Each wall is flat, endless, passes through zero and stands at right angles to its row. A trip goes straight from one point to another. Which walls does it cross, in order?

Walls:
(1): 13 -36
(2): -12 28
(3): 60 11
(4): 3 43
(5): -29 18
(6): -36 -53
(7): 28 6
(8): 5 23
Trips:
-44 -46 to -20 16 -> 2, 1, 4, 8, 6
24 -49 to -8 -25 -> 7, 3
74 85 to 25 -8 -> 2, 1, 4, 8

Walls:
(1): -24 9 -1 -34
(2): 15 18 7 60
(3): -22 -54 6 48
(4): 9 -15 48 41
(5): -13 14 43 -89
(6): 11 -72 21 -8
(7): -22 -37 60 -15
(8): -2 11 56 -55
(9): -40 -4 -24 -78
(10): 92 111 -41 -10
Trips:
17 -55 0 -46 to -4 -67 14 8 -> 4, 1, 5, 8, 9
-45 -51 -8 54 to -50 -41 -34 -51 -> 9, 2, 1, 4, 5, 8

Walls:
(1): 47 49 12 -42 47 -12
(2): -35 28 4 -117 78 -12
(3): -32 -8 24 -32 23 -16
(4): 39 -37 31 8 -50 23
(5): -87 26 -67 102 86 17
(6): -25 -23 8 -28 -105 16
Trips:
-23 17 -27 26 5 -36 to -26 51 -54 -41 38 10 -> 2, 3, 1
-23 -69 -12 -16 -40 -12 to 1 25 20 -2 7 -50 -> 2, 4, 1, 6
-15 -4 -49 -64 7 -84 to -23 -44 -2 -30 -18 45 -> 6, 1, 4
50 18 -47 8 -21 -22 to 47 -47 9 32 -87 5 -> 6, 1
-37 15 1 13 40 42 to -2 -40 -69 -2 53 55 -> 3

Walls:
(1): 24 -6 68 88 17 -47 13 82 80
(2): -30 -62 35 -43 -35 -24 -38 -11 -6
──────
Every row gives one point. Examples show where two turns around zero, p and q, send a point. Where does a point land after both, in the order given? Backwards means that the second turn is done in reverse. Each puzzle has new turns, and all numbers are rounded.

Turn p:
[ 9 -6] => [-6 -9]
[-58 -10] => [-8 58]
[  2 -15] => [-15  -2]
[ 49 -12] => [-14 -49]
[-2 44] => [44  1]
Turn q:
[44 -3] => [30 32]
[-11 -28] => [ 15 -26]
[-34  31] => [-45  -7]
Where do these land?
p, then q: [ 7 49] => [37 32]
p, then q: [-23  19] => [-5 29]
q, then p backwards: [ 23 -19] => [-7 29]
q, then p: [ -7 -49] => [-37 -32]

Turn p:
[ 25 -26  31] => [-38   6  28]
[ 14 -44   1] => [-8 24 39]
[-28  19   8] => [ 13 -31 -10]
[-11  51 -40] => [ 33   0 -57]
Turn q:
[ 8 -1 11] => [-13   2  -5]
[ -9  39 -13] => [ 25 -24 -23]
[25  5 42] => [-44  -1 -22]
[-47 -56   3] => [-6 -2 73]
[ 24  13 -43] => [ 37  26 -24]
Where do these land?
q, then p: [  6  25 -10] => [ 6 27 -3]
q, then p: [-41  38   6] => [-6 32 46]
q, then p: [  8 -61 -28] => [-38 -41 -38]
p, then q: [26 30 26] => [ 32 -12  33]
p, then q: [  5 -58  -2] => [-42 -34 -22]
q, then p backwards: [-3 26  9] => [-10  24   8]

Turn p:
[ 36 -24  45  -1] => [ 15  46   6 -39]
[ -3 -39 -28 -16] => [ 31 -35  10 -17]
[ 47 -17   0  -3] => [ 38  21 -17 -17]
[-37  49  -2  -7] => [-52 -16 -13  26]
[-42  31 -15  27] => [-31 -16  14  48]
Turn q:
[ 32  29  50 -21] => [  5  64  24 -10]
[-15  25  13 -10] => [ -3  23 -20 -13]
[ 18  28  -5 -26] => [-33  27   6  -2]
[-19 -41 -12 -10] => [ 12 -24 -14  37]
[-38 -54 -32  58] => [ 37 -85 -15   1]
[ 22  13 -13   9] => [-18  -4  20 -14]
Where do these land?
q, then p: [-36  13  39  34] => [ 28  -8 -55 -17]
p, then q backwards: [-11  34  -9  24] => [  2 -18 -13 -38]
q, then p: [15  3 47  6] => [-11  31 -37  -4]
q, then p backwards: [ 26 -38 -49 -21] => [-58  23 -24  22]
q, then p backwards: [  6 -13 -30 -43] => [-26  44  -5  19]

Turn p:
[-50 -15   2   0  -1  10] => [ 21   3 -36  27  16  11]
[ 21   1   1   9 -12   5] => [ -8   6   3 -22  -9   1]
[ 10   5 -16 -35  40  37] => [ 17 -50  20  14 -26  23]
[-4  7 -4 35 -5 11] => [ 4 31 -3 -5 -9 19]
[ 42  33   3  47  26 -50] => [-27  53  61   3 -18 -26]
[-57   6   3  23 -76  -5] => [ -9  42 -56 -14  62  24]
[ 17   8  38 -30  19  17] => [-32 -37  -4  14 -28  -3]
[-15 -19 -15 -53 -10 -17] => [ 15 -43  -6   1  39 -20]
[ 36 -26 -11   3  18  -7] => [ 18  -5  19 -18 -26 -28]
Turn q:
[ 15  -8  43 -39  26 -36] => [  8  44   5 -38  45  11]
──────
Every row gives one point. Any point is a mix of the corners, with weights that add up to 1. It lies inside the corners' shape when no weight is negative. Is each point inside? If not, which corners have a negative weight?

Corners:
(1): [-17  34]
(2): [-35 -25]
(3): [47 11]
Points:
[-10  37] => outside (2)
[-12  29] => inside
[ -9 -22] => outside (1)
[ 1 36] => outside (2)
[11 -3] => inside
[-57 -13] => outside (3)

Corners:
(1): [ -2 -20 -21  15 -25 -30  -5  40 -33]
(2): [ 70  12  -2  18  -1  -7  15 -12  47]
──────
-- TASK TO COMPLETE --
Which lines above hold the string "inside"? Copy each of them.

-- RESPONSE --
Every row gives one point. Any point is a mix of the corners, with weights that add up to 1. It lies inside the corners' shape when no weight is negative. Is each point inside? If not, which corners have a negative weight?
[-12  29] => inside
[11 -3] => inside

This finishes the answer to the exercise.